Task inputs —
The first 5 rows are patterns. Each new row is the sum of 2 different patterns, raised or lowered, with some noise. Before adding, each is slid sideways (what falls off one end comes back at the other) and multiplied by a number that may be negative. Names go in the order of the patterns.
(in the rows, 128 means zero)
Known rows, each followed by the names of its patterns:
[138 134 112 147 164 141 143 146 106 129  79  87 135 121 152 137 151 120
  97  97 120 127 120 159 142 151 138 103 113 183 145 116]  (0)
[120 164 116  95 116 127 119 119 119 116 137 127 110 121 134  87 120 118
 135 125  88 109 133 127 140 118  99 153 141 165 131 104]  (1)
[120 147  97 125 113 121 144 144 145 151 149 143 110 132 132 143  96 129
  93  97 137 129 135 146 120 118 157 120 153 172 113 139]  (3)
[156 125 138 119 140 152 201 145 132 133 114 150 119 131 125  96 106 103
 100 143  78 124 132 150 163 129 132 100 165  63 114 140]  (2)
[110 110 111  93 114 174 158 154 131 111 120 150 137 182 102 136 147 157
 116 171 137 126 130 132 103  95 121 121 100 106 111 129]  (4)

New rows. What belongs after each?
[119 104 121  97 136 109 125 135 153 145 136 110 112 126 114 133 141  63
 137 126 149 100 180 132 130 130 112  91  80  96  98  91]  (3) (4)
[114 114 160 139 112 127 136 114 122  95  97 139 126 130 129 145 102 105
 103 127 122  98 132 140 140 141 109 106 171 144 140 134]  (0) (1)
[134 154 169 156 115 156 164 198 164 159 149 129 170 109 137  99  76 117
 107 122 155  98 125 117 138 164 137 130 128 181  88 130]  (0) (2)
[147 154 122 155 143 159 156 131 139 161 154 153 150 165 207 192 199 160
 142 173 202 183 120 160 173 173 148 183 160 174 166 148]  (1) (4)
[169 130 105 113 175  84 118 144 152 125 143 115 136 154 186 136 156 134
 120 137 122 155 139 103 110  98 111 156  74 116 109 141]  (1) (2)
[108 129 121 139 161 145  89  97 105 105 125 117  99 126  84 113 106 112
  94 125  94 103 106 112 111 130 156 124 154 161 135 138]  (0) (4)
[119 100 107 139 115  99  90 124  95  80 124 100 135 104 128 116 137  85
 101  99 112 104  67  94 140 119 126 101 118 143 157 179]  (1) (3)
[130 135 133 123 147 111 154 127 155 128 174 142 133 145 136 128 162 166
 129 152 137 126 162 133 156 138 171 163 160 122 115 116]  (3) (4)
[ 78 103  41  87  96  96 114  96  87  87 104 161 109  85  89  65 105  98
  68  74  38  69  88  73  66  62 107  94 100 113  93  93]  (1) (2)
[164 192 160 232 227 193 171 198 181 150 176 215 207 198 175 176 110 160
 156 170 215 186 134 163 197 190 191 215 178 139 198 173]  (0) (2)
[134 118  97  88  93 110 121  97  90  24  63  85  92  74 103  93  88  44
 115  82  79  72  89  54  92  94  80 111 112 120  89  92]  (1) (4)
[155 143 124 183 138 118 150 129 155 182 113 122 128 135 179 178  97 161
 169 165 123 149 138 147 164 143 155 175 161 146 171 152]  (1) (3)
[156 147 155 117 124 140 101 141 159 161 156 162 144 128 153 174 158 113
 143 105 122 142 139 145 135 122 119 148 138 137 171 126]  (3) (2)
[102 138 135 131 118 150 134 158 134 121 119 132 145 155 158 122 108 100
 103  94 145 114 146 139 144 159 109 123  93 150  96 129]  (0) (2)
[142 132  80  91  97 113 144 127  91 112  86 107 111 102 107 130  59 101
 128 120 132 131 125 149 138 175 141 114 117 165 126 108]  (1) (4)
[123 120  91  89  73  96  93 103 125  92 116 107 111 141 127 123 131 104
 132 113 105  99  83  94  99 135  87 174 119  87 105 121]  (1) (2)
[177 145 131 111 134 170 133 197 195 161 168 120 146 182 165 127 155 163
 146 180 200 177 175 153 127 151 113  85 156 117 150 165]  (0) (3)
[ 77  99 146 125  89 112  83 114 112 118  99 123  94  93 110  83  86 122
 121 127 120 136 117 103  89 113 115 115 142 122  94  97]  (0) (4)
[117 118 158 138 173 175 134 143 137 133 136 164 151 166 142 146 135 123
 127 123 143 165 156 117 140 156 129 139 150 137 107 135]  (0) (3)
[110  99 113 169 139 104 144 150 132 123 122 125 127 150 117 127 135 154
 122 189 155 134 121 128 153 154 130 108 122 124 132 112]  (1) (3)
[123 166 111 127 106 119 132 123  88 120 144 147 128 130 125 156 134 145
 147 134 131 120 145 137 141 103 135 139 112 135 120 124]  (1) (3)
[145 137 130 168 137 112 166 174 166 162 151 151 175 154 156 173 157 163
 146 187 138 154 141 148 188 174 157 166 156 169 161 138]  (1) (3)
[116 136 116 145 136  81  92  84 117 136 150 101 143 154 117 114 165 142
 121 137 117 110 149 154 125 165 141 115 119  92 130 145]  (0) (1)
[115 103 132  75 136 136 172 152 132 137 113 160  86 117 141 157 125 129
 106 136 150 186 133 122 133 106 143 107 114 117 115 118]  (2) (4)
[155 144 129 140 122 116 153 112 110 118  95 100 123 108 170 117 117 133
 128 148 113 135 129 172  85 120 145 129 116 121 115 150]  (0) (2)
[161 148 155  85 126 177 151 169 163 171 146 132 117 143 158 145 167 190
 171 163 123 142 220 175 136 157 144 141 185 158 150 135]  (0) (1)
[122 155 125 172 116 138 166 163 146 177 131 166 139 133 106  93 127 126
 137  98 168 145 117 104 127 109 134 152 135 102 127 120]  (2) (4)
[113 141 117 111 103 109 108 169  77  94 115 128  91 136 107  98 113 105
  75  72 101  77  79  84  95 104  68  81  93  76  98 137]  (1) (4)
[ 84 113  78 107 142  99  56 108 115 104 132 117 158 149 115 111  90 114
  97 115 164 139 127 107 120 112 109  87 107 124 130  85]  (0) (1)
[120 116 107  88  98 122 163 146 147 126 111 119 135 129 174  98 122 155
 146 116 155 130 137 128 122  97  82 121 131  82  94  85]  (1) (4)
[132 170 145 150 128 108 120 131 127 183 100 119 166 151 116 153 126 145
 134 118  96  76 118 130  71  87  75 117 115 105  71  93]  (1) (4)
[115 121 167 143 176 176 110 167 116 120  99 107 145 142 153 102 184 121
 110  93 124 133 143  85  99  79 109 121 133 127  89 125]  (0) (2)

Exercise objective — Here the output must be the lines above from the line with "106 136 150" to the line with "108 115 104", both included, duplicated word for word and nothing else.

Task answer —
 106 136 150 186 133 122 133 106 143 107 114 117 115 118]  (2) (4)
[155 144 129 140 122 116 153 112 110 118  95 100 123 108 170 117 117 133
 128 148 113 135 129 172  85 120 145 129 116 121 115 150]  (0) (2)
[161 148 155  85 126 177 151 169 163 171 146 132 117 143 158 145 167 190
 171 163 123 142 220 175 136 157 144 141 185 158 150 135]  (0) (1)
[122 155 125 172 116 138 166 163 146 177 131 166 139 133 106  93 127 126
 137  98 168 145 117 104 127 109 134 152 135 102 127 120]  (2) (4)
[113 141 117 111 103 109 108 169  77  94 115 128  91 136 107  98 113 105
  75  72 101  77  79  84  95 104  68  81  93  76  98 137]  (1) (4)
[ 84 113  78 107 142  99  56 108 115 104 132 117 158 149 115 111  90 114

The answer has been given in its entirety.